***** Provided data
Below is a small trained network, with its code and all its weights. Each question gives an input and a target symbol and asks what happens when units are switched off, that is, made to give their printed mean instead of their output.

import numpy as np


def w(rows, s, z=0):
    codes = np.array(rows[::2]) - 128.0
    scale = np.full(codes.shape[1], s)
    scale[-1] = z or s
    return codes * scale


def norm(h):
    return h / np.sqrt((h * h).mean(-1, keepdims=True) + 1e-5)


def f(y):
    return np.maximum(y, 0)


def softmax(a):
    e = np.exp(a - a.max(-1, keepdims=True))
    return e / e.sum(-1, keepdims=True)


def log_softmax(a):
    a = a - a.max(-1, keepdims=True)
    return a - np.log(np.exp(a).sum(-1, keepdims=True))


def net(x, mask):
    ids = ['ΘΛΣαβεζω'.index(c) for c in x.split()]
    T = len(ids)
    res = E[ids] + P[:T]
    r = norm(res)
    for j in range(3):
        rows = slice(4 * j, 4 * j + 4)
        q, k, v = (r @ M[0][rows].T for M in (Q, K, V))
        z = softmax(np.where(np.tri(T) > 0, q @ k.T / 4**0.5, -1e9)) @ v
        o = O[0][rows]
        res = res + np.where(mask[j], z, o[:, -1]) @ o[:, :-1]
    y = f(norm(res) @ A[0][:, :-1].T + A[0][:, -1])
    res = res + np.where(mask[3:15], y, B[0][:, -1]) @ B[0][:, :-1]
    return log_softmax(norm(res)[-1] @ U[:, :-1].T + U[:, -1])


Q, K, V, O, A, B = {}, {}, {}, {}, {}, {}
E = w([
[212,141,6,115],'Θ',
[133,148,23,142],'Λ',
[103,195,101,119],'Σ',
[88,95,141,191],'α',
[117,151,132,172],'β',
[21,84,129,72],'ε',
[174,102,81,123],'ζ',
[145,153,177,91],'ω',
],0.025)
**********
» **Task statement**: What belongs in the answer is each line of the data that has the word "mask".

» **Written response**:
def net(x, mask):
        res = res + np.where(mask[j], z, o[:, -1]) @ o[:, :-1]
    res = res + np.where(mask[3:15], y, B[0][:, -1]) @ B[0][:, :-1]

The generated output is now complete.